**TASK OBJECTIVE**
Search the records below for the line containing "166] -> 4, 6". Write out that line and every line after it exactly as written.

**SUPPLIED MATERIAL**
Each wall is flat, endless, passes through zero and stands at right angles to its row. A trip goes straight from one point to another. List the walls that it crosses, first one first.
(in the rows, 128 means zero)

Walls:
(1): [ 76 137]
(2): [ 88 117]
(3): [ 51 199]
Trips:
[54 90] to [ 76 172] -> none
[127 209] to [148 108] -> 1, 3
[160 203] to [148  79] -> 3
[168 203] to [ 92 152] -> 1, 2
[175 138] to [192 144] -> none
[153  75] to [195 112] -> none
[184  74] to [ 65 139] -> 2, 1, 3
[138 115] to [153  93] -> none
[104 108] to [161 147] -> 3, 1, 2

Walls:
(1): [139 186  97 120]
(2): [103 165 106 167]
(3): [ 81 166 120  94]
(4): [131 180 153  87]
(5): [86 98 83 64]
(6): [ 59 140 142 185]
(7): [111  98 139 117]
Trips:
[112  49 181 120] to [179  94 154 129] -> 6, 5
[132  96 191 101] to [137  44 144 166] -> 4, 6
[229 120 143 172] to [124 183  83  86] -> 1, 4, 2, 3, 5
[ 83 159  93 184] to [132  76  63 191] -> 3, 1, 5, 7
[170 144 143  74] to [116 220 139 144] -> 5, 2, 6
[151 122 106 147] to [165 173  75  56] -> 5, 4, 2, 3
[131  95 144 115] to [176 115 137 150] -> 5, 7

Walls:
(1): [173 108  60 210 175 128 138 132 130]
(2): [180 103 124 162 176 116 127 154 124]
(3): [152  86 132  91 160 152 147  79 150]
(4): [187 102  77 124 158 100 123  76 105]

**REPLY**
[132  96 191 101] to [137  44 144 166] -> 4, 6
[229 120 143 172] to [124 183  83  86] -> 1, 4, 2, 3, 5
[ 83 159  93 184] to [132  76  63 191] -> 3, 1, 5, 7
[170 144 143  74] to [116 220 139 144] -> 5, 2, 6
[151 122 106 147] to [165 173  75  56] -> 5, 4, 2, 3
[131  95 144 115] to [176 115 137 150] -> 5, 7

Walls:
(1): [173 108  60 210 175 128 138 132 130]
(2): [180 103 124 162 176 116 127 154 124]
(3): [152  86 132  91 160 152 147  79 150]
(4): [187 102  77 124 158 100 123  76 105]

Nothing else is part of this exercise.